◆ **The input**
Points on a hilly landscape, in no order, each with its height.
A climber steps from a point to the highest of its 4 nearest points, and stops where none of them is higher. Distance is the straight distance between rows; heights are no part of it.
(593): [151 106 135  98  91 219 113 130 100 177 103 115 102 150 154 142 132 109]  h=216
(602): [105 138 132 129 165  87 183 101 132 145 175 127 140 105  70 166 142 127]  h=631
(611): [132  82 144 149 147  52 129 183 138  92 123 174 151 116 178 128 114 144]  h=691
(327): [139 159 125 117 107 121 120  92  97 175  58  84 113 115 135 132 127  89]  h=312
(133): [143 106  88 102  85 180  93  85 181 139 167 147 135 166 136 100 131 129]  h=620
(634): [109 106 107  81 120 129 130 112 148 109 173 101 143 134 122  61 114 187]  h=19
(13): [111 154 121 173 110 166 122 154 151  85 143 140  98 108 124 107 122 129]  h=99
(12): [128  98 121  99 120  92 100 150  97  43 128 124 164 196 128 112 159 176]  h=278
(481): [141 177 167 155 159 141 108  78 132 147  68 123 108 116  97 150 120  99]  h=205
(239): [114 139 179 121 161 161 135  63 131 148 131 115 146 139 103 139 146  62]  h=491
(460): [111 150  93 142 110 107 128 154 119  80 167 134 122 118 152  86 122 145]  h=253
(67): [145 125  88  85  88 197 135 104  81 188  89  71 120 114 109 142 111 122]  h=265
(522): [153 122 130 116 148  70  83 170 142  49  82 153 192 142 124  97 143 165]  h=562
(278): [104 152 174 147 173 134 161  53 136 148 146 145 143 134  80 153 137  88]  h=509
(112): [119 146 134 147 111  98 129  54  83 179  78 123 122 104 138 110 114  57]  h=353
(320): [117  89 134 100 114 104 153 151 116  51 166 109 138 165 154 110 109 182]  h=349
(485): [129 127 125 132 160 130 168 170 133 118 171 103 106  95 121 120 119 144]  h=571
(81): [125 155 155 136 164 138 155  96 143 140 142 118 133 129  69 151 166  99]  h=610
(115): [123  91 137 111 144  99 162 165  95  96 167  98 138 116 163 125 121 154]  h=477
(429): [132 131 112 140 154  82 174 175 106 131 165 126 115 109 112 162 145 140]  h=652
(27): [159 151 153 136 122 155  77 132 137 152  61 113  87 109 145 134 114 105]  h=117
(170): [134  91 148 136 166  35 146 175 135 150 118 161 164 131 141 185 138 156]  h=717
(565): [156 135  98 116  89 178 111 122  82 181  75  92  84 135 158 140 108 119]  h=187
(583): [145 143 168 105 136 178 123  97 134 153 116  99 128 147  93 143 167  72]  h=397
(471): [143 121  95 127  76 179  62 114 134 149  71 132  87 136 189  85  90 125]  h=560
(487): [125 142 168 124 135 119 126  59  92 160  97 112 140 137 112 124 134  71]  h=416
(404): [118 139 125 105  99 132 150  74  61 184  85  78 145 121 130 116 115  81]  h=355
(514): [134  67 151 141 158  58 146 194 113 112 133 130 146 124 167 166 121 139]  h=700
(376): [122 161 126 178 141 133 139 137 145 113 126 142 110  97  82 181 123 114]  h=438
(558): [122 139 111 128 110 186 104 115 169 119 170 158 107 141 127  75 132 130]  h=186
(482): [127 112 132 135 124  34 102 172 133  54 101 151 186 128 162 100 124 147]  h=635
(464): [ 97 140 106 140 142  64 168 142 109 149 159 155 141 126  95 193 142 131]  h=678
(169): [124  80  88  70 126 119 120 122 131  75 155 110 150 175 104 102 136 215]  h=106
(505): [102 118 123 123 150  42 175 144 102 157 155 128 141 125 120 193 143 133]  h=682
(541): [144 119 135 116 120 200 122 135 163 160 169 123 122 138 142 108 143 101]  h=707
(331): [133  96 141 150 164  58 143 191 131 134 116 180 155 131 157 159 127 157]  h=710
(554): [118 169  70 130  85 117 124 160 141  69 150 149 131 125 123  78 130 155]  h=195
(337): [115 157 115 177  86 175  98 131 156  65 118 140 106 109 132 104 112 146]  h=73
(238): [143 151 142 148 153 185 121 132 151 128 117 119 113 115 101 144 133 106]  h=198
(254): [123 153 129 146 160 118 160 136 132 125 150 137 115 107  79 172 150 107]  h=586
(130): [145 131 139 126  99 196  98 114 153 131 132 133 107 149 144 100 121 120]  h=311
(302): [126 167 132 162 127  90 117  72 108 189  64 127 112  91 139 114 115  74]  h=288
(363): [164 135 141 113 120 209  95 132 117 148  84 107 103 143 146 137 127 118]  h=325
(584): [ 99 132 182 172 161 125 142  54 125 159  91 160 128 105 116 132 119 118]  h=388
(45): [129 133  65  97 114 153  98 119 172 137 178 121 128 150 117  61 131 169]  h=178
(149): [133 150 167 116 165 151 164 115 160 152 169 103 141 112  71 144 168 103]  h=525
(71): [141  86 142 105 159 113 173 169 118 103 171  90 125 117 132 140 116 163]  h=494
(427): [ 86 163 143 179 148 124 146  88 123 131 124 166 124 117  80 178 120 128]  h=404
(235): [129 115  83  93 115  89 108 137 124  71 127 112 135 156 126  88 131 186]  h=238
(645): [149 115 130 130  92 199  73 116 135 142  88 124 100 127 182 108 104 127]  h=731
(423): [144  95 113 114  64 210  80  91 126 140 106 136 114 155 163 118  98 119]  h=473
(50): [148 129 153  99 155 179 152 154 169 160 195 111 120 110 118 108 150 119]  h=373
(351): [139 143 113 136  97 187  72 101 173 103 113 149 101 154 142  90 120 141]  h=179
(309): [124 136 101 163 138 108 132 192 113 110 150 158 123  84 146 162 124 125]  h=624
(636): [126  91 115 160 127  64 141 196 128 138 124 177 147  96 161 153 117 122]  h=693
(19): [104 115 119  99 110  93 148 161 108  84 166 103 136 146 158  90 116 156]  h=374
(38): [ 91 127 139 121 136  32 160 160 130 172 127 179 164 153 125 180 146 153]  h=704

Where does a climber stop that starts at each point below?
(67) => (81)
(302) => (81)
(427) => (170)
(13) => (170)
(327) => (81)
(112) => (81)
(522) => (170)
(115) => (170)
(565) => (645)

◆ **Task brief**
The expected output is exactly the lines of the listing above between the line holding "(593): [151 106" and the line holding "(327): [139 159", inclusive.

◆ **Written answer**
(593): [151 106 135  98  91 219 113 130 100 177 103 115 102 150 154 142 132 109]  h=216
(602): [105 138 132 129 165  87 183 101 132 145 175 127 140 105  70 166 142 127]  h=631
(611): [132  82 144 149 147  52 129 183 138  92 123 174 151 116 178 128 114 144]  h=691
(327): [139 159 125 117 107 121 120  92  97 175  58  84 113 115 135 132 127  89]  h=312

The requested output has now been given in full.